* _Task directions_: When you reach the line containing "110 132 150" in the entries below, begin reproducing lines exactly, and stop once the line containing "<220>: [133 104" is done.

>>

(in the rows, 128 means zero)
Each row of numbers stands for one thing and depends on some of the facts below. Use the named rows to name the rest.

Facts:
μ: points at; Λ: sits directly inside
{<403>} μ <1299>
{<403>,<469>,<1711>} μ <1785>
{<1687>,<1744>,<1839>} μ <809>
{<72>,<1261>} μ <458>
{<72>,<1113>} μ <1038>
{<72>,<1485>} μ <961>
{<717>,<1657>,<351>,<960>} μ <942>
{<717>,<352>} μ <1818>
{<848>,<291>} μ <932>
{<144>,<381>,<1113>,<291>} μ <1731>
{<144>} μ <1340>
{<144>,<1196>} μ <1239>
{<144>,<1251>,<690>} μ <688>
{<1623>,<410>,<352>} μ <1894>
{<1623>,<1129>,<901>} μ <721>
{<469>} μ <206>
{<469>} μ <1739>
{<469>} μ <228>
{<912>,<983>} μ <1329>
{<912>} μ <1354>
{<1129>,<865>} μ <1869>
{<1129>,<533>,<28>} μ <267>
{<1129>} μ <1199>
{<1129>} μ <1013>
{<1744>,<291>} μ <315>
{<1744>,<725>,<533>} μ <830>
{<1431>} μ <274>
{<1228>,<1911>} μ <1207>
{<1196>} μ <247>
{<947>} μ <1904>
{<947>,<381>} μ <1461>
{<947>,<410>} μ <779>
{<1796>} μ <1527>
{<1720>,<725>} μ <374>
{<1720>} μ <566>
{<654>} μ <1455>
{<120>} μ <577>
{<120>,<1251>} μ <1061>
{<306>,<454>} μ <1614>
{<306>} μ <1397>
{<498>} μ <1403>
{<498>,<239>,<587>} μ <702>
{<498>,<907>} μ <579>
{<351>,<330>,<291>} μ <1379>
{<351>,<71>} μ <1822>
{<1697>} μ <1097>
{<1911>,<865>,<681>} μ <1201>
{<1911>} μ <1564>
{<454>,<1143>} μ <137>
{<454>,<1113>} μ <240>
{<71>,<690>} μ <1378>
{<983>} μ <1300>
{<983>,<1143>} μ <447>
{<983>} μ <979>
{<410>,<381>} μ <1297>
{<410>,<493>} μ <948>
{<94>} μ <259>
{<94>} μ <58>
{<287>,<1288>,<901>} μ <706>
{<287>,<1485>} μ <163>
{<1210>,<330>} μ <47>
{<1210>} μ <1594>
{<1113>} μ <1136>
{<1113>,<533>} μ <1653>
{<1143>} μ <1798>
{<1143>,<725>} μ <1830>
{<725>} μ <968>
{<725>,<1473>} μ <390>
{<1288>} μ <249>
{<1288>,<1294>} μ <251>
{<1288>} μ <283>
{<580>} μ <218>
{<681>} μ <603>
{<901>} μ <15>
{<1251>} μ <686>
{<1711>} μ <1555>
{<352>} μ <1641>
{<352>} μ <1036>
{<6>} μ <1681>
{<664>,<220>} μ <657>
{<155>} μ <880>
{<28>,<220>} μ <1046>
{<1636>,<1294>} μ <1110>
{<1636>} μ <1806>
{<1294>} μ <1907>
{<960>} μ <392>
{<1608>} μ <115>
{<1473>} μ <1761>
[<403>,<1907>,<1894>,<1739>,<1354>] Λ <330>
[<274>,<71>,<865>,<1646>,<779>,<220>] Λ <1261>
[<1527>,<1822>,<1455>,<163>,<21>] Λ <1196>
[<522>,<932>,<1199>,<1110>,<725>,<1288>,<579>] Λ <1631>
[<1869>] Λ <1201>
[<688>,<1036>,<206>,<259>,<239>] Λ <1681>
[<1687>,<1497>,<1481>,<351>,<287>,<1297>] Λ <283>
[<1276>,<144>,<240>,<361>] Λ <1156>
[<72>,<1379>] Λ <979>
[<1653>,<1657>,<948>,<469>] Λ <1036>
[<15>,<1196>,<306>,<410>,<1046>,<707>] Λ <1397>
[<1795>,<947>,<249>,<657>,<352>,<1207>] Λ <1412>
[<1403>,<28>,<690>] Λ <1798>
[<1340>,<1913>,<47>,<706>,<587>,<968>,<960>] Λ <1818>
[<717>,<1485>,<533>] Λ <410>
[<1826>,<1136>,<228>] Λ <361>
[<848>,<1038>,<1697>,<1555>] Λ <1830>
[<1329>,<933>,<1631>,<1761>,<137>] Λ <291>
[<392>,<251>,<65>,<58>,<1641>,<476>,<1473>] Λ <323>
[<447>,<120>,<702>,<1540>,<1097>,<1201>,<1818>] Λ <1564>
[<1061>,<912>,<1904>,<1143>,<1711>,<315>,<566>] Λ <115>
[<1129>,<93>,<646>,<267>,<1299>,<1608>] Λ <1431>
[<1744>,<1251>,<961>,<1300>,<155>,<907>] Λ <247>
[<1431>,<283>] Λ <1785>
[<1228>,<854>] Λ <865>
[<686>,<1720>,<390>] Λ <702>
[<656>,<809>,<942>,<721>,<1007>,<330>,<901>] Λ <1594>
[<1686>,<1294>] Λ <1623>
[<1796>,<983>,<880>,<1461>,<664>,<1239>] Λ <566>
[<654>,<498>,<1113>] Λ <707>
[<1378>,<94>,<1210>,<284>,<1839>,<603>] Λ <1721>
[<1013>,<454>,<577>] Λ <1329>
[<1911>,<1721>,<218>,<979>,<1731>,<1412>,<376>] Λ <355>
[<381>,<1806>,<1464>,<1636>] Λ <476>
[<458>,<681>,<493>] Λ <1143>
[<830>] Λ <218>
[<580>,<395>,<1614>] Λ <961>
[<6>] Λ <1276>
[<374>] Λ <315>

Some things and their rows:
<1038>: [134 133 127 114 131 130 139 136 137 140 116 125 110 132 123 120 137 121
 113 127 141 126 129 138 114 138 136 117 127 123 130 108 128]
<72>: [143 131 147 175 120 124 129 124 128 115 115 131 160 108 130 139 115 119
 130 131 103 131 133 109 147 141 150 168 131 114 121 153 164]
<447>: [129 116 131 119 145 119 124 126 133 126 120 119 104 141 130 105 145 130
 108 137 148 126 123 129 107 130 129 112 123 138 137 116 118]
<1744>: [103 105 124 123 119 109  92  69 136 114 123 152 125 121 146 133  24 164
 160 114 144 146  58 153 131  84 133 150 130 117 120 198 168]
<706>: [127 110 152 117 138 104 123 110 148 136 118 129 124 134 144  98 139 121
  81 162 124  92 128 104  94 145 135 114 111 110 127 100 139]
<656>: [129 138 138  98 134 128 144 129 139 139 126 129 107 126 126 120 134 122
 119 132 136 119 119 143 127 139 130 112 129 135 144 114 123]
<283>: [131 127 121 129 122 153 134 140 124 169 154 134 116 131 137 108 123 134
 105 110 105 117 135 118  85 132 116 113 152 119 113 108  99]
<1795>: [156 118 126 104 141 115 138 131 142 135 118 129 123 126 136 123 150 128
 127 120 133 139 143 138 114 145 143 129 151 126 133 109 123]
<163>: [134 136 135 115 124 108 132 121 133 151 106 132 134 136 145 129 130 122
 113 131 128  95 139 128 123 134 129 115 114  84 135  86 130]
<686>: [130 123 131 118 142 122 127 135 129 130 116 116  92 138 125 106 147 128
 110 132 150 131 127 131 102 131 133 112 121 137 133 119 119]
<1013>: [117 112 114 109 128 132 130 130 144 131 136 133 120 138 130 126 143 117
 119 136 137 138 121 137 122 136 135 102 128 118 134  90 133]
<1199>: [109 107 109 110 122 132 125 132 146 128 139 133 119 137 127 129 146 114
 121 138 138 146 119 138 124 138 136  97 128 114 134  86 140]
<267>: [139 105  98 130 147 161 140 111 146 137 134 125 146 138 132 104 111 119
 103 116 134 127 109 137 119 140  98 119 156 142 144  90  99]
<1300>: [131 129 129 106 133 128 136 129 137 139 122 127 113 135 124 120 135 124
 120 127 140 128 128 140 119 136 130 111 129 129 134 107 121]
<646>: [138 124 131 122 133 151 132 135 128 155 128 130 118 133 119 106 127 130
 121 108 132 132 122 132  98 138 120 107 139 124 129 101 115]
<220>: [133 104  69 185 145 162 141  90 142  72 138 111 197 121 130 132  90 108
 113 134 138 129  95 127 195 127  83 173 155 176 167 135 111]
<251>: [131 130 137 105 131 125 140 126 140 142 123 132 120 132 129 120 134 121
 114 134 132 116 127 135 117 141 132 111 125 122 133 103 130]

Which thing is each row?
No name comes twice in this set of rows, the named rows included.
[124 102 140 189 138 161 123  97 127 116 137 134 196 130 140 122  86 116
 123 131  85 122 108 107 157 141 102 141 134 125 131 127 130]	<1129>
[126 163 150 184 108 143 135 148 112 124 105 120 115 103 103 135 109 116
 130 124 127 135 120 117 141 131 156 165 113 118 119 171 170]	<381>
[120 126 113 118 104 126 111 136 143 121 152 128 128 140 119 129 163 135
 137 117 145 142 125 137 115 123 142  83 121 130 149  87 155]	<579>
[124 142 139 172 118 140 121 136 108 111 116 123 131 112 110 137 108 126
 147 121 130 144 117 122 147 121 136 158 120 130 124 168 151]	<848>
[108 165 142 145 110 136 142 146  97 123 151 124 108  83 115 148 109 124
 148 141 115 125 111 117 165 114 127 176 133 152 131 201 125]	<330>
[127 128 150  98 131 120 151 109 156 145 127 141 137 124 141 118 124 111
  96 154 111  92 122 126 129 153 129 113 126 114 138  95 136]	<721>
[133 145 146 172 105 128 107 119 120 102 140 124 170 123 116 134 123 144
 156 108 118 124 121 116 150 112 132 130 115 145 147 150 162]	<907>
[123 133 144 170 125 139 124 121 118 108 126 127 156 121 124 136 109 122
 140 129 111 133 117 119 160 127 128 147 119 132 133 153 147]	<469>
[123 138  91  80 126 124 136 129 140 139 132 135 101 146 124 136 115 142
 117 128 140 120 150 145  98 108 124 125 129 136  85 145 112]	<315>
[132 134 135 109 127 125 139 132 139 145 118 131 112 129 125 119 136 122
 112 132 134 118 132 133 110 142 138 115 125 116 127 104 134]	<779>
[115  82 152 111 132 120  71 127  66  99 146 130 151  60  95 112 138 132
 187 180 157 125 110  63 136 116  75 179 119 146 127 166  98]	<960>

Now the same things, written a new way:
Some things and their rows:
<351>: [153 102 156 166 163 164 131 138  95 155 118  62  92 111  35 124 121 122
 129 126 121  48 140 126 150  84 122]
<1744>: [139 130 137 150 125 130 183  91 145 167 105  98 137 145  97 164  80 134
 139 113 107 137 166 129 164  84 139]
<93>: [146 143 133 113 144 122 131 146  87 135 155 122 116 129 122 125 113 124
 109 126 137  87 118 152 133 129 122]
<566>: [127 178 104 126 132 133 124 130 128 145 118 118 137 150 180 109 151 147
 153 129  94 159 123 114 148 135 138]
<1830>: [146 180  56 116 151 129 137 112 152 157 131 145 150 158 193 107 132 157
 123  85  92 169 129 114 137  93 119]
<654>: [136  92 159 133 155 120 131 115  98 123 129 119 120 153 116 146 127 125
 171 123 113 128 126 142 135 115 105]
<1464>: [131 125 130 138 128 125 151 126 103 131 112 136 132 125 126 134 136 135
 117 125 133 137 136 138 114 134 117]
<1036>: [137 123  93 131 161 173  89 132 131 117 149 108 152 107 112  91 137 131
 114 131 137 147  94  92  78 128 152]
<1555>: [112 163 135 115 112 101  91 135  55  82 146 157 148 110 152 114 133 128
 149 156 163 140 124 131 114 171 107]
<1007>: [130 122 140 141 115 127 133 127  89 136 116 132 132 127 118 131 129 136
 113 114 137 130 127 130 113 135 122]
<657>: [123 140 124 148 102 109 128 120 179 111 136 140 133 151 195  84 129 117
 136  79 161 121 108 150 101 142 139]
<1329>: [125 174  77 123 157 136 106 136 129 153 133 177 133 138 163 101 175 158
 138 128 114 158 115 112 122 106  95]
<706>: [152  98 106  66  97 124  91 150 208 105 143 174 121 120 139  97 166 126
  10 107 111 139 109 128  94 165 167]
<1497>: [145 144 142 121 134 117 126 148  90 135 146 119 110 123 112 127 111 126
 112 133 141  90 113 150 132 130 128]
<392>: [143 120 120 163 137 171  81 118 125 138 107 109 110 118 130  81 171 123
 112 114 121 117 132 108 102 141 118]
<1201>: [104 160 156  91  77  67 120  37 179 120 140 127 145 132 200  46 136 106
 106  78 104 144 110  97  89 162 156]
<1379>: [129 118  92 177 128 158  80 141 183 103 111 102  95 118 182  72 175 101
 131 103 141  74 146 111 120 124 118]

Which thing is each row?
No name comes twice in this set of rows, the named rows included.
[142 149  73 139 152 122 145 153 141 130 144 150 152 153 156 117 164 157
 155 111 131 153 107 132 135  83 100]	<979>
[107 126  89 140 101 141  88 133 135  84 101 114  73  80 200 114 149  86
 121 138 141  74 154  97 144 157 112]	<688>
[130 106 145 116 146 118 171  57 169 153 126  95 135 182 119 181  49 118
 156 101  82 151 143 145 157  91 143]	<533>
[133  81 192 135 161 103 144 107  69 147 122 123 118 158  85 156 125 136
 172 138 105 134 130 148 138 118  96]	<498>
[119 137 126 111 110 122  90  79 159 127 136 126 120 157 198  96 118 110
 123  82 105 153 108 123 108 144 125]	<1046>
[150  84 143  89 143 133 177 184 123 157 146 136 113 129  75 186 103 135
  81 140 130  94  96 172 138 120 165]	<287>
[115 130 171 142 104  83 159 137  11 111 133 141 167 107  85 180  94 145
 157 174 174 150 147 149 117 141  99]	<403>
[109 153 130 134  89 101 113 132  27  95 129 152 157 101 151 122 115 125
 132 146 185 154 134 138  93 168  85]	<1739>
[135 100 118 118 114 140 133 157 112 133 111 153 110 128 155 130 172 132
  79 123 124 122 115 142 105 155 115]	<1806>
[137  89 163 176 169 166 144 161 163 117 155 103 175 139  12 141 102 134
 156 138 178 135 113 155 106  81 159]	<352>
[130 109 140 116 152 157 149 111 152 140 166 105 170 117  60 147  92 134
 131 143 137 157  92 126  98 110 186]	<1623>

<<

* _Solution for this task_:
 110 132 150 131 127 131 102 131 133 112 121 137 133 119 119]
<1013>: [117 112 114 109 128 132 130 130 144 131 136 133 120 138 130 126 143 117
 119 136 137 138 121 137 122 136 135 102 128 118 134  90 133]
<1199>: [109 107 109 110 122 132 125 132 146 128 139 133 119 137 127 129 146 114
 121 138 138 146 119 138 124 138 136  97 128 114 134  86 140]
<267>: [139 105  98 130 147 161 140 111 146 137 134 125 146 138 132 104 111 119
 103 116 134 127 109 137 119 140  98 119 156 142 144  90  99]
<1300>: [131 129 129 106 133 128 136 129 137 139 122 127 113 135 124 120 135 124
 120 127 140 128 128 140 119 136 130 111 129 129 134 107 121]
<646>: [138 124 131 122 133 151 132 135 128 155 128 130 118 133 119 106 127 130
 121 108 132 132 122 132  98 138 120 107 139 124 129 101 115]
<220>: [133 104  69 185 145 162 141  90 142  72 138 111 197 121 130 132  90 108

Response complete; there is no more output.